• _BRIEF_:
In the data below, find the line that contains "q592 Φ grukal;" and the line that contains "Some nodes and". Copy both, plus every line between them, exactly.

• _EXTRACTED ENTRIES_:

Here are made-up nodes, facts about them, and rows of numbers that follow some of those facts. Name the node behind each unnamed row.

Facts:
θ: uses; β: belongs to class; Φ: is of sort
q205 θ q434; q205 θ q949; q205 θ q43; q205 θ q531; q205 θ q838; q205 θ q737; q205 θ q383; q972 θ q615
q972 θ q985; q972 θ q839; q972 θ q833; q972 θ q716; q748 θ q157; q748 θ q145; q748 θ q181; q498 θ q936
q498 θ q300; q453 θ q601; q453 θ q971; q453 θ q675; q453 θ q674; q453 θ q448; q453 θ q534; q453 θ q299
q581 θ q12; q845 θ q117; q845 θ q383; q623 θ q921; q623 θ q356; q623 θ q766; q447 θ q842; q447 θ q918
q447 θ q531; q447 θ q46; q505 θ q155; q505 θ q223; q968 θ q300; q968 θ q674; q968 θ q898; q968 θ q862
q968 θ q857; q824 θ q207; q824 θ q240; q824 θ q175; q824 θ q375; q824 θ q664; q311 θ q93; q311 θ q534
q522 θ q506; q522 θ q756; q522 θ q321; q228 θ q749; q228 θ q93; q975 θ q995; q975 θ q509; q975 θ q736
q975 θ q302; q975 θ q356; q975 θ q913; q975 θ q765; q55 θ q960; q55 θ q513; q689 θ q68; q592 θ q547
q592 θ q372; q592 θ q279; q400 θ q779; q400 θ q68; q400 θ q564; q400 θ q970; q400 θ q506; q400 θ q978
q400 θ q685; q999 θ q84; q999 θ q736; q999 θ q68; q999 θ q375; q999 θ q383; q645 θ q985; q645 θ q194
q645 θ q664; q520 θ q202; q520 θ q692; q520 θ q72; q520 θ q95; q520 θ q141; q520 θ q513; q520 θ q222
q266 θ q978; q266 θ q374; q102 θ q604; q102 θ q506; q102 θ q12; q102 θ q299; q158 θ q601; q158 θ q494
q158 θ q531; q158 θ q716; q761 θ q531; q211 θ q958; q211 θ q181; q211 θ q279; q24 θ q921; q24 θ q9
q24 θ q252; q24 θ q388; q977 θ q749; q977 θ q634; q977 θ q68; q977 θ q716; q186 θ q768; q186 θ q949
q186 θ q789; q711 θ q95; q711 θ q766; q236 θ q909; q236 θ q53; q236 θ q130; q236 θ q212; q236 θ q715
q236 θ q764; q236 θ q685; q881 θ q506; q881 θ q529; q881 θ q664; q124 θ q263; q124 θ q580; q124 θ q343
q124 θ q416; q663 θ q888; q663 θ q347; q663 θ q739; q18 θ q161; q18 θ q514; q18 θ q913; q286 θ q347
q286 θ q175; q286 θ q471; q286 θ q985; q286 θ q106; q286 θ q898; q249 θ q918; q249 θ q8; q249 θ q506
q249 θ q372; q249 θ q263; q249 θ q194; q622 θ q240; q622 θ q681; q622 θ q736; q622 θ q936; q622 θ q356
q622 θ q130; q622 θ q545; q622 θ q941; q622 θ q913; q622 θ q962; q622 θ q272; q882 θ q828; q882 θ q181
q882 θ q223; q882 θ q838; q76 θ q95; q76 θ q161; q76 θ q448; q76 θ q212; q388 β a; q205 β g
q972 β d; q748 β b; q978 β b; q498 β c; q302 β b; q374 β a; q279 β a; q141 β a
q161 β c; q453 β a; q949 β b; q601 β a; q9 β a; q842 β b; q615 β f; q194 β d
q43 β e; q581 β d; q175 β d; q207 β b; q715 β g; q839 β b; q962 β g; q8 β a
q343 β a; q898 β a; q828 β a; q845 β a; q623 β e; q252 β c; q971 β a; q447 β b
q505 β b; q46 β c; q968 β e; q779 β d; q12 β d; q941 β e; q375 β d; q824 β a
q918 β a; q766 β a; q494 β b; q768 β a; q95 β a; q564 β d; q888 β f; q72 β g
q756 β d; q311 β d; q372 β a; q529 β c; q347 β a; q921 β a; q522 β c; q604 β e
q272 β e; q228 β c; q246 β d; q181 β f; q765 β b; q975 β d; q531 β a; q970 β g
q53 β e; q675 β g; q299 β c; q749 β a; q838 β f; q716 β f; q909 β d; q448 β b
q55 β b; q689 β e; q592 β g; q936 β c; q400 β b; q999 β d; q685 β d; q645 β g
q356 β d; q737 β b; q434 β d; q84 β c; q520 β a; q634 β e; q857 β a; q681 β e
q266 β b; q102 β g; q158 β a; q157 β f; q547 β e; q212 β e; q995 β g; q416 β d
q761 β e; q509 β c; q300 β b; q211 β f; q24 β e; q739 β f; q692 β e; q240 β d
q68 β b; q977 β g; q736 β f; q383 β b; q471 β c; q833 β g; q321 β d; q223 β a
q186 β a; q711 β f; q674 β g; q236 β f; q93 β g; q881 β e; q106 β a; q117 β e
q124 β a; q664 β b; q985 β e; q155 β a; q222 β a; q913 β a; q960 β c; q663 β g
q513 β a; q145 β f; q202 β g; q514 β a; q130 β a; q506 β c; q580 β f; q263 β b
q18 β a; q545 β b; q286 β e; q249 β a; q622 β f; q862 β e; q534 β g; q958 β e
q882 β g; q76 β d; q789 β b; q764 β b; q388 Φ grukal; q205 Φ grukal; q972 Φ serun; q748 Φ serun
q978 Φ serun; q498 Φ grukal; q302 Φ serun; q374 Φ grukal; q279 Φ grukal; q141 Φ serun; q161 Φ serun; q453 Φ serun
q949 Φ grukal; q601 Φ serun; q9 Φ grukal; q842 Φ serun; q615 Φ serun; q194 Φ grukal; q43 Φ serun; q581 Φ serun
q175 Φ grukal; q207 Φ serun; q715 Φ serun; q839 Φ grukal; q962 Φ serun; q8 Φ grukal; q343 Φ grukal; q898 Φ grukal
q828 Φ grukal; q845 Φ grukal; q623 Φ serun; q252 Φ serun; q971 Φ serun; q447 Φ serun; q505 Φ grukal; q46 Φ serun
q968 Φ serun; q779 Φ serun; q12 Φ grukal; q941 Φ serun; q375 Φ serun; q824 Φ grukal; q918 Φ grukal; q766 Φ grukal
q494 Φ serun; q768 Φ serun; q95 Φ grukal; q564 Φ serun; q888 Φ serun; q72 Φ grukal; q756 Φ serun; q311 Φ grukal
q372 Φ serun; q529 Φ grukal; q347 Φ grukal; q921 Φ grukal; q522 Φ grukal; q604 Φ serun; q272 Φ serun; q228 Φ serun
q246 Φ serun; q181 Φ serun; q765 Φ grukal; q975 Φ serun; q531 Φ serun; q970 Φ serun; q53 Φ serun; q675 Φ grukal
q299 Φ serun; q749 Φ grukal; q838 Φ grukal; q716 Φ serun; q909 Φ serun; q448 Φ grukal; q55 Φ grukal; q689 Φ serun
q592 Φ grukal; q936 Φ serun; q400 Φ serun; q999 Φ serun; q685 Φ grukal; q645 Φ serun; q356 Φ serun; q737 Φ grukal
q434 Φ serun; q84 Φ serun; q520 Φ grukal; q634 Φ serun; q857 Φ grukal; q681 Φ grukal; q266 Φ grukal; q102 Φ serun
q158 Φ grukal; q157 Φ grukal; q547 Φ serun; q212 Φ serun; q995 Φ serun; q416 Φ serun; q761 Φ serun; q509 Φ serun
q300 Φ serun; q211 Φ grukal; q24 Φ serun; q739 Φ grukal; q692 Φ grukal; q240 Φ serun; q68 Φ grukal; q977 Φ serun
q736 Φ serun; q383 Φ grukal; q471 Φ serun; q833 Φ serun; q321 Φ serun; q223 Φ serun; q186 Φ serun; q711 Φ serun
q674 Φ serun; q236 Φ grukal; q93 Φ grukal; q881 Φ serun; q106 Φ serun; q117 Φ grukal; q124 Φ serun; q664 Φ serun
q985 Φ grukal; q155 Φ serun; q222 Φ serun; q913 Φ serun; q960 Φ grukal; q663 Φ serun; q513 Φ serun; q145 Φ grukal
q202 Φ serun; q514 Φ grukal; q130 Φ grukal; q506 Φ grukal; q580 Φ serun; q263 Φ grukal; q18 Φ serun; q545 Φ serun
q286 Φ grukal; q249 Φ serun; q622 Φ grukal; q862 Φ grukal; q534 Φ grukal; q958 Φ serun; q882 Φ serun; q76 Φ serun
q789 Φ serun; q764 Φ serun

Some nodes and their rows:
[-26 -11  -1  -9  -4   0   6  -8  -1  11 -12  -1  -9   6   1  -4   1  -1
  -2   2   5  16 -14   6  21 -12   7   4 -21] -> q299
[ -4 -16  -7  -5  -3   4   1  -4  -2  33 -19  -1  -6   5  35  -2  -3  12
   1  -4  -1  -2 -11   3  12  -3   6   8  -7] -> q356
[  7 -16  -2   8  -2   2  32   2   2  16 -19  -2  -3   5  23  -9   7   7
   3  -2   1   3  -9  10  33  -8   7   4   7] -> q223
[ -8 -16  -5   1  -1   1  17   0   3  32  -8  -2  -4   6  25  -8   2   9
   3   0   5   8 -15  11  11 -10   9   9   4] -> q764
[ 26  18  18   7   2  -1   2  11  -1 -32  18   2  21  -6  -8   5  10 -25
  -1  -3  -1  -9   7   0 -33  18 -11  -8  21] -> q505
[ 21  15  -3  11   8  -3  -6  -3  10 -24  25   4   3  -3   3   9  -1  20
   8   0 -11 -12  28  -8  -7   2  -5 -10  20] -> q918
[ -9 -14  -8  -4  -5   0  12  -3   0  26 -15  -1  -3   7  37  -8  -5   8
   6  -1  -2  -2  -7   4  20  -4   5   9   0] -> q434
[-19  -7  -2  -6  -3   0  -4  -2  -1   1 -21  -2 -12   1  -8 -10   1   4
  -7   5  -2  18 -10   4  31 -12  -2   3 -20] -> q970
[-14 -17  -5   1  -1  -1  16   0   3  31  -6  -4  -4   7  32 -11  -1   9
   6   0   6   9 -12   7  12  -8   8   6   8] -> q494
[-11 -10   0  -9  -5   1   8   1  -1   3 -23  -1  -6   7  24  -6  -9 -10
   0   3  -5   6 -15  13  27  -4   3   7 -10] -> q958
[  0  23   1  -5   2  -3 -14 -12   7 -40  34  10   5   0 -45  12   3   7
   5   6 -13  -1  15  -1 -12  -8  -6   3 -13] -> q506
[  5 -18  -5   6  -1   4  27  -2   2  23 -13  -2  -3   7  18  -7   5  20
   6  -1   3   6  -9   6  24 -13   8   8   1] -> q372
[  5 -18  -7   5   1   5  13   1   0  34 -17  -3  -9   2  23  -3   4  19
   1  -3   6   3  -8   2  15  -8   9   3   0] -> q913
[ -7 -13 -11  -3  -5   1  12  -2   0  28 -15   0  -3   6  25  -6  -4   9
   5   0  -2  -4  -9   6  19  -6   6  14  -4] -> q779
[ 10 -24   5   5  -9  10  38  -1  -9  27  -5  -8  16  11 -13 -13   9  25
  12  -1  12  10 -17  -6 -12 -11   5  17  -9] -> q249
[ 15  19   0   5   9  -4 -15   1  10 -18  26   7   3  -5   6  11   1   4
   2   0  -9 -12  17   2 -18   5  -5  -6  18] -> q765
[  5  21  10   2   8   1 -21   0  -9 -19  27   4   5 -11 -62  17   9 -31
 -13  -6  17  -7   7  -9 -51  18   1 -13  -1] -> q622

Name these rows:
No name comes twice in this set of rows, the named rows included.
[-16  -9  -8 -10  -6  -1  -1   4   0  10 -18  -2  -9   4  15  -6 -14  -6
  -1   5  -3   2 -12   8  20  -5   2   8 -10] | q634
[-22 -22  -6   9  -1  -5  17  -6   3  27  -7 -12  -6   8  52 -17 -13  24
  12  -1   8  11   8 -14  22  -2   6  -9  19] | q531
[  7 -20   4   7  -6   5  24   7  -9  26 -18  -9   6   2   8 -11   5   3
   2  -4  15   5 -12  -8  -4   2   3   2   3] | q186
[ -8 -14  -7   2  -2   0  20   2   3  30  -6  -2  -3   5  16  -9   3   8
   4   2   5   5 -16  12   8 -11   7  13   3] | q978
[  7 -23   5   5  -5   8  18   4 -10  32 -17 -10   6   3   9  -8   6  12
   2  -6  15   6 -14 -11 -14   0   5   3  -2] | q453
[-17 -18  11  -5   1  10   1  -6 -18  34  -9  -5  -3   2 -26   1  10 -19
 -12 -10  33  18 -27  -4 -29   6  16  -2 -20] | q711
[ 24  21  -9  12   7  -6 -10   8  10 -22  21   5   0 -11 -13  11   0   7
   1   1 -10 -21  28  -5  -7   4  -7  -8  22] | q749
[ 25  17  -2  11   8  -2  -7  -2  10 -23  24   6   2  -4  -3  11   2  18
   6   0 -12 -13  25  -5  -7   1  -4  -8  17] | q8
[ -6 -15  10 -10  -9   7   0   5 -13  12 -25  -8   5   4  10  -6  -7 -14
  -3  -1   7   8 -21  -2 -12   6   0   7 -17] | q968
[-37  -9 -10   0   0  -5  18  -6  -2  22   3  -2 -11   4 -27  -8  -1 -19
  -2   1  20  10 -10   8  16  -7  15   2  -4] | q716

• _ANSWER AREA_:
q592 Φ grukal; q936 Φ serun; q400 Φ serun; q999 Φ serun; q685 Φ grukal; q645 Φ serun; q356 Φ serun; q737 Φ grukal
q434 Φ serun; q84 Φ serun; q520 Φ grukal; q634 Φ serun; q857 Φ grukal; q681 Φ grukal; q266 Φ grukal; q102 Φ serun
q158 Φ grukal; q157 Φ grukal; q547 Φ serun; q212 Φ serun; q995 Φ serun; q416 Φ serun; q761 Φ serun; q509 Φ serun
q300 Φ serun; q211 Φ grukal; q24 Φ serun; q739 Φ grukal; q692 Φ grukal; q240 Φ serun; q68 Φ grukal; q977 Φ serun
q736 Φ serun; q383 Φ grukal; q471 Φ serun; q833 Φ serun; q321 Φ serun; q223 Φ serun; q186 Φ serun; q711 Φ serun
q674 Φ serun; q236 Φ grukal; q93 Φ grukal; q881 Φ serun; q106 Φ serun; q117 Φ grukal; q124 Φ serun; q664 Φ serun
q985 Φ grukal; q155 Φ serun; q222 Φ serun; q913 Φ serun; q960 Φ grukal; q663 Φ serun; q513 Φ serun; q145 Φ grukal
q202 Φ serun; q514 Φ grukal; q130 Φ grukal; q506 Φ grukal; q580 Φ serun; q263 Φ grukal; q18 Φ serun; q545 Φ serun
q286 Φ grukal; q249 Φ serun; q622 Φ grukal; q862 Φ grukal; q534 Φ grukal; q958 Φ serun; q882 Φ serun; q76 Φ serun
q789 Φ serun; q764 Φ serun

Some nodes and their rows:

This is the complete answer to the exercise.